128 stands for zero in the data rows.
Here are some numbered points:
[109, 97, 112, 147, 134, 111, 102, 80, 182, 147, 184, 134, 113, 165, 81, 156] 0
[145, 120, 87, 108, 161, 137, 143, 171, 140, 145, 149, 104, 96, 199, 77, 98] 1
[100, 58, 132, 154, 80, 112, 56, 108, 121, 115, 175, 111, 87, 118, 84, 114] 2
[113, 131, 124, 122, 150, 120, 108, 108, 177, 154, 145, 148, 115, 126, 115, 130] 3
[97, 48, 102, 120, 82, 156, 132, 151, 148, 130, 142, 161, 133, 188, 113, 103] 4
[147, 201, 179, 168, 134, 178, 255, 126, 41, 29, 110, 77, 255, 68, 168, 212] 5
[209, 201, 106, 96, 172, 111, 51, 172, 121, 142, 37, 97, 82, 100, 134, 150] 6
[165, 113, 46, 73, 214, 125, 150, 223, 144, 141, 146, 72, 34, 241, 29, 52] 7
[128, 161, 130, 103, 170, 124, 172, 132, 111, 128, 104, 140, 139, 157, 163, 148] 8
[255, 252, 86, 70, 234, 87, 0, 213, 115, 156, 0, 78, 46, 76, 134, 174] 9
[82, 3, 38, 211, 120, 180, 238, 84, 236, 91, 146, 202, 69, 0, 125, 68] 10
[98, 111, 124, 138, 95, 168, 109, 128, 160, 129, 144, 185, 111, 98, 169, 113] 11
[71, 234, 117, 147, 116, 194, 219, 128, 147, 97, 200, 204, 201, 123, 197, 161] 12
[133, 245, 116, 111, 172, 159, 112, 161, 116, 123, 170, 113, 61, 46, 121, 121] 13
[126, 74, 104, 124, 139, 132, 203, 150, 96, 110, 78, 156, 178, 168, 166, 106] 14
[137, 204, 147, 96, 159, 173, 152, 167, 113, 97, 136, 65, 123, 213, 107, 145] 15
[121, 115, 108, 125, 124, 162, 165, 144, 125, 117, 136, 143, 140, 160, 135, 110] 16
[150, 145, 105, 118, 162, 122, 130, 141, 106, 125, 133, 112, 105, 125, 115, 114] 17
[113, 141, 123, 121, 132, 171, 177, 135, 133, 131, 141, 133, 147, 175, 122, 153] 18
[199, 149, 135, 114, 127, 127, 105, 195, 160, 206, 17, 78, 102, 69, 149, 91] 19
[101, 114, 229, 161, 65, 89, 97, 77, 159, 137, 118, 81, 161, 69, 112, 187] 20
[120, 82, 104, 136, 131, 98, 116, 99, 74, 78, 143, 114, 122, 160, 102, 128] 21
[116, 55, 88, 135, 35, 218, 110, 187, 225, 229, 191, 192, 87, 146, 114, 73] 22
[108, 83, 100, 104, 194, 85, 109, 91, 161, 101, 106, 137, 96, 176, 91, 133] 23
[150, 109, 81, 148, 255, 29, 255, 172, 163, 209, 65, 148, 149, 37, 197, 28] 24
[149, 66, 118, 129, 132, 110, 142, 142, 135, 187, 128, 129, 149, 132, 100, 83] 25
[164, 148, 121, 151, 112, 147, 148, 141, 152, 148, 103, 126, 113, 66, 154, 131] 26
[151, 197, 132, 122, 139, 134, 125, 133, 155, 135, 107, 127, 135, 110, 149, 167] 27
[125, 63, 102, 155, 204, 13, 255, 134, 143, 207, 71, 153, 177, 75, 214, 65] 28
[150, 116, 94, 115, 159, 125, 152, 170, 145, 167, 151, 103, 105, 169, 92, 88] 29
[122, 114, 154, 146, 84, 140, 108, 126, 169, 151, 129, 126, 122, 109, 117, 140] 30
[126, 101, 131, 128, 122, 142, 121, 126, 165, 134, 127, 127, 105, 112, 101, 116] 31
[126, 114, 160, 128, 155, 80, 205, 108, 83, 170, 107, 144, 205, 128, 178, 152] 32
[115, 93, 141, 160, 86, 126, 115, 119, 157, 122, 148, 129, 145, 144, 136, 125] 33
[83, 75, 141, 168, 56, 129, 97, 99, 167, 146, 196, 142, 127, 125, 97, 132] 34
[134, 184, 133, 128, 141, 167, 101, 115, 141, 65, 152, 102, 91, 138, 103, 182] 35
[178, 40, 194, 158, 98, 25, 136, 46, 60, 201, 255, 27, 171, 160, 0, 97] 36
[123, 191, 142, 75, 167, 118, 59, 113, 126, 143, 89, 140, 101, 157, 109, 178] 37
[106, 108, 139, 113, 88, 174, 133, 177, 184, 160, 123, 140, 110, 120, 112, 95] 38
[105, 226, 166, 63, 247, 126, 255, 138, 91, 117, 63, 138, 200, 208, 237, 198] 39
[134, 188, 173, 102, 116, 114, 47, 123, 178, 198, 124, 121, 99, 84, 121, 150] 40
[0, 88, 106, 166, 150, 95, 225, 42, 43, 27, 255, 201, 206, 164, 146, 144] 41
[97, 104, 138, 126, 106, 129, 114, 98, 114, 101, 146, 122, 131, 151, 95, 159] 42
[224, 81, 92, 104, 122, 128, 172, 153, 41, 177, 44, 127, 217, 218, 150, 129] 43
[147, 93, 128, 115, 115, 146, 63, 128, 141, 137, 108, 128, 80, 106, 89, 112] 44
[114, 113, 141, 127, 101, 150, 112, 137, 123, 130, 142, 117, 126, 134, 103, 131] 45
[110, 140, 208, 140, 98, 106, 49, 59, 110, 99, 98, 127, 124, 52, 159, 177] 46
[126, 158, 131, 122, 136, 151, 120, 125, 137, 92, 133, 115, 112, 136, 117, 153] 47
[161, 128, 116, 133, 143, 117, 155, 136, 96, 69, 77, 88, 139, 155, 133, 131] 48
[132, 92, 108, 130, 72, 180, 98, 158, 175, 185, 159, 155, 98, 139, 117, 104] 49
[108, 115, 112, 98, 127, 133, 92, 127, 97, 85, 153, 153, 123, 187, 114, 105] 50
[135, 121, 120, 148, 133, 147, 195, 118, 115, 102, 142, 121, 160, 124, 116, 142] 51
[197, 114, 84, 123, 145, 87, 80, 148, 80, 109, 59, 108, 108, 116, 144, 99] 52
[115, 124, 119, 136, 113, 121, 134, 113, 91, 100, 141, 139, 155, 143, 138, 139] 53
[103, 112, 116, 120, 147, 90, 83, 82, 97, 121, 187, 122, 110, 164, 83, 149] 54
[99, 127, 218, 155, 68, 93, 100, 85, 163, 129, 110, 81, 144, 74, 108, 181] 55
[59, 77, 94, 95, 117, 192, 131, 132, 123, 110, 229, 233, 101, 174, 88, 80] 56
New points follow, each followed by the numbers of its two nearest points above by angle, nearest first.
[138, 116, 196, 140, 88, 10, 110, 136, 71, 231, 193, 41, 183, 98, 48, 54] 36 25
[94, 131, 139, 142, 91, 126, 68, 128, 119, 109, 144, 132, 120, 125, 137, 126] 2 46
[130, 97, 121, 129, 118, 121, 104, 123, 121, 137, 139, 118, 119, 143, 102, 120] 2 36
[156, 151, 99, 120, 168, 118, 127, 146, 103, 122, 138, 100, 101, 116, 102, 110] 17 7
[129, 187, 146, 152, 124, 182, 255, 140, 118, 91, 115, 117, 201, 74, 153, 157] 5 51
[163, 240, 152, 84, 172, 194, 163, 191, 97, 90, 142, 27, 129, 255, 99, 165] 15 47
[161, 95, 94, 131, 150, 109, 160, 125, 68, 38, 89, 74, 139, 186, 131, 132] 48 21
[89, 89, 99, 101, 117, 121, 46, 109, 87, 76, 170, 163, 110, 208, 96, 97] 50 54
[96, 84, 92, 139, 199, 47, 255, 118, 101, 185, 146, 177, 185, 138, 192, 92] 28 32
[108, 122, 122, 117, 167, 103, 85, 93, 199, 179, 148, 161, 102, 124, 94, 121] 3 0
[165, 171, 113, 122, 151, 183, 140, 166, 180, 139, 98, 122, 79, 78, 134, 117] 26 19
[60, 137, 130, 235, 132, 121, 48, 16, 175, 0, 206, 172, 51, 0, 147, 172] 46 2
[129, 42, 104, 119, 153, 132, 255, 156, 103, 120, 65, 174, 196, 151, 173, 89] 14 28
[132, 128, 121, 160, 128, 174, 227, 112, 122, 85, 159, 123, 167, 126, 103, 153] 51 5
[96, 103, 122, 115, 146, 74, 73, 72, 75, 114, 182, 119, 125, 188, 76, 155] 54 21
[135, 152, 159, 130, 111, 143, 82, 124, 126, 178, 173, 114, 140, 108, 126, 91] 40 49
[69, 138, 139, 170, 90, 114, 110, 81, 115, 84, 160, 158, 118, 19, 156, 140] 46 11
[126, 143, 158, 139, 104, 117, 87, 106, 119, 120, 120, 127, 138, 105, 141, 151] 46 20
[88, 208, 222, 120, 142, 30, 0, 22, 142, 100, 84, 103, 89, 92, 144, 246] 46 37
[127, 98, 106, 117, 140, 138, 207, 144, 114, 111, 80, 164, 164, 150, 163, 108] 14 16
[87, 102, 133, 125, 99, 149, 117, 96, 103, 114, 180, 152, 148, 164, 107, 141] 42 56
[110, 90, 140, 149, 95, 120, 78, 120, 131, 113, 156, 113, 96, 115, 101, 121] 2 34
[111, 116, 157, 138, 108, 133, 90, 96, 119, 91, 107, 136, 125, 98, 139, 140] 46 55
[97, 90, 139, 131, 110, 121, 151, 139, 144, 123, 145, 146, 164, 151, 134, 77] 4 33
[182, 95, 95, 125, 151, 117, 176, 143, 64, 24, 56, 72, 152, 198, 142, 128] 48 14
[114, 78, 98, 157, 120, 150, 162, 119, 161, 109, 130, 161, 103, 88, 136, 113] 10 11
[125, 123, 110, 123, 126, 176, 170, 147, 130, 122, 143, 142, 140, 162, 138, 116] 16 18
[144, 119, 139, 109, 110, 139, 85, 126, 100, 156, 146, 111, 127, 149, 95, 129] 45 36
[148, 154, 119, 148, 127, 151, 122, 148, 153, 109, 108, 144, 111, 66, 169, 111] 26 11
[139, 112, 164, 154, 98, 98, 129, 132, 124, 131, 138, 93, 157, 129, 124, 106] 36 20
-=-=-
**Activity:** Return a word-for-word copy of the lines above from the one holding "New points follow, each" through the one holding "76, 155] 54 21", with both of them included and nothing besides.

**Answer space:**
New points follow, each followed by the numbers of its two nearest points above by angle, nearest first.
[138, 116, 196, 140, 88, 10, 110, 136, 71, 231, 193, 41, 183, 98, 48, 54] 36 25
[94, 131, 139, 142, 91, 126, 68, 128, 119, 109, 144, 132, 120, 125, 137, 126] 2 46
[130, 97, 121, 129, 118, 121, 104, 123, 121, 137, 139, 118, 119, 143, 102, 120] 2 36
[156, 151, 99, 120, 168, 118, 127, 146, 103, 122, 138, 100, 101, 116, 102, 110] 17 7
[129, 187, 146, 152, 124, 182, 255, 140, 118, 91, 115, 117, 201, 74, 153, 157] 5 51
[163, 240, 152, 84, 172, 194, 163, 191, 97, 90, 142, 27, 129, 255, 99, 165] 15 47
[161, 95, 94, 131, 150, 109, 160, 125, 68, 38, 89, 74, 139, 186, 131, 132] 48 21
[89, 89, 99, 101, 117, 121, 46, 109, 87, 76, 170, 163, 110, 208, 96, 97] 50 54
[96, 84, 92, 139, 199, 47, 255, 118, 101, 185, 146, 177, 185, 138, 192, 92] 28 32
[108, 122, 122, 117, 167, 103, 85, 93, 199, 179, 148, 161, 102, 124, 94, 121] 3 0
[165, 171, 113, 122, 151, 183, 140, 166, 180, 139, 98, 122, 79, 78, 134, 117] 26 19
[60, 137, 130, 235, 132, 121, 48, 16, 175, 0, 206, 172, 51, 0, 147, 172] 46 2
[129, 42, 104, 119, 153, 132, 255, 156, 103, 120, 65, 174, 196, 151, 173, 89] 14 28
[132, 128, 121, 160, 128, 174, 227, 112, 122, 85, 159, 123, 167, 126, 103, 153] 51 5
[96, 103, 122, 115, 146, 74, 73, 72, 75, 114, 182, 119, 125, 188, 76, 155] 54 21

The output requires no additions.